Material shown:
Named turns come first, each shown by rows before and after it. Which turns, in which order, take the first row of each pair that follows to the second? Write the first one first, as in the answered first pair.
C (before -> after):
[ -0.2  -1.2  -4.5 -11.5   0.3 -33.2 -22.7  27.0] -> [ -5.5  26.3 -11.3 -14.1  -2.4 -15.3 -23.1  20.5]
[ 30.6 -20.7  11.4   6.7  -8.2  -0.4 -10.5  -1.1] -> [ 19.5 -20.6   3.7   1.8  -7.2 -19.3 -21.2   5.3]
[  6.2  26.4   1.0 -14.6 -20.7  27.5 -18.2  10.0] -> [ 19.2   7.7  13.6  -7.2 -20.0  33.9  -7.7   4.1]
N (before -> after):
[ -4.1  17.4 -16.4   8.0 -10.7 -14.4  -2.8 -23.5] -> [  0.9   6.2 -10.8  12.1  -8.7 -16.5   5.1 -30.5]
[ 29.0 -45.6  31.7  16.6   0.0  -0.2   7.0   1.6] -> [ 13.9  23.3  19.3  -7.9 -10.2  51.8  -0.9  18.6]
[-21.2 -11.9  -7.2  -5.0  18.4  -3.8  -1.9   3.5] -> [-15.3 -17.4  -1.6  -2.6  14.1  12.1   9.7  -3.9]
W (before -> after):
[  0.3   2.1  -3.7  -2.3  -1.3 -14.6  -6.6 -15.8] -> [ -5.1  15.2  -4.0 -14.8  -0.6   6.9  -4.5  -1.4]
[ -2.2  -7.2  -0.5  -6.8   6.4 -33.4  -6.5   0.9] -> [ -4.4   7.3  -1.4 -19.4   6.1 -13.3 -12.4  19.5]
[  1.1 -24.0   3.0  17.1   4.2 -27.9   0.8 -11.9] -> [ 12.5  17.3   3.8 -18.3  -5.5  -3.9 -29.6  13.1]
[  2.8  15.4  -3.0  -3.3 -11.0  17.6  -8.0  -3.8] -> [-12.3  -2.1  -2.6   9.0  -2.5  17.7  13.7  -6.6]
Z (before -> after):
[  6.1  -0.1  -1.6  -1.4   1.7   1.3  11.3 -35.8] -> [ -8.4 -19.5   3.7   2.5  12.9   4.0  24.7 -19.6]
[-29.7 -18.6 -11.9  -6.4  17.2 -15.6   7.7  22.0] -> [  3.0   5.7 -17.9 -12.2  -3.9 -32.7 -26.9  -7.6]
[ 1.7 13.1  1.1 12.1 -4.6 16.4 13.3 -0.7] -> [  1.2 -15.9   4.5   7.7   3.0   3.4   7.0  20.3]
M (before -> after):
[-21.2   5.0   5.8 -12.4  -5.2  29.2  22.2   1.1] -> [  0.7 -31.4  20.3  -9.9  -5.3   9.0  16.5   0.9]
[ -0.8  -5.9   2.9  -1.3  -7.6 -24.6 -12.2  -0.3] -> [-16.2  14.2  -7.7  -3.2  -7.8 -10.2  -6.6   1.0]
[-47.4  20.5 -23.2   9.1  10.0   0.1  20.9   6.3] -> [-32.7 -27.9   1.6  15.1  21.2   6.0  35.5  12.6]
Now pairs of rows:
Between the rows of a pair lie two turns.
[ 35.0  -6.2  14.4  13.9   1.4   6.7 -13.2 -18.7] -> [ -2.8  11.4  -0.8  -8.2   5.4  -2.2 -30.4  30.2]
W, N
[  6.2  61.0 -18.1 -16.1 -20.5  -8.5 -35.3 -24.0] -> [ 43.1   1.6  12.9  16.5 -17.9   9.6   7.0 -60.2]
N, N
[ -8.6 -36.4  26.5   1.9  -5.7  -5.1  22.5  13.8] -> [ 26.0   4.4  28.3 -16.2 -26.8  18.1   0.4  -5.7]
W, N
[ 37.1  25.1  -0.2 -23.6 -12.0 -32.8 -55.2   0.8] -> [ 50.7  41.6   4.3 -26.1 -16.5   8.6 -37.6 -12.8]
C, C
[-31.5  25.5   6.3  -8.6   0.9  18.6  -5.4  34.8] -> [  4.4  20.1  -4.5   4.5 -17.1 -29.9 -33.5 -24.2]
N, Z
[ 21.8 -28.4  11.6  -4.9  11.0 -12.0  -8.8  20.9] -> [ 31.4  19.3  -2.8  -4.5  -6.6  -6.4 -22.5 -11.3]
Z, N
[-10.1  44.7  -8.8 -22.3  -2.3  25.3 -14.3  13.1] -> [-15.1   1.0  -5.9 -21.1   5.8 -18.5 -30.8  36.5]
N, W
[ -3.8  19.9 -16.3  -1.6  -3.8   3.3  -9.8  10.5] -> [  7.1   7.7 -18.4  12.0  -7.0  -2.8  -3.9 -16.0]
N, Z
[ 16.8  -3.4  16.2   2.4  -5.6   8.6   9.7 -17.3] -> [-14.0   8.5   5.7  -8.9   4.2  16.7   5.1  16.1]
N, Z
[ -3.0  -9.3  -9.9  18.1   3.6  -9.1  20.0 -18.1] -> [-22.4  12.4 -18.6   6.8   2.2 -14.2   2.9  -4.3]
N, N
[ 26.8   1.1  15.6   0.8  -7.7   9.0  -4.9 -23.4] -> [-5.2 -4.1 11.6  3.2  9.6 28.2 23.8 -0.7]
M, Z
[-30.8 -14.4   0.4   0.6  26.0   2.3  11.2  41.5] -> [-12.3 -12.0  -6.3  -4.6  18.8 -41.9 -24.5  28.1]
M, M
[ -1.9 -17.8  13.7  21.1   0.8   8.3  29.0  -8.5] -> [  9.1  -3.3   5.3  22.2  -8.1  -7.0  12.7 -32.0]
M, Z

What you have to do:
Copy out each line of the data that holds the string "before".

Answer to the exercise:
Named turns come first, each shown by rows before and after it. Which turns, in which order, take the first row of each pair that follows to the second? Write the first one first, as in the answered first pair.
C (before -> after):
N (before -> after):
W (before -> after):
Z (before -> after):
M (before -> after):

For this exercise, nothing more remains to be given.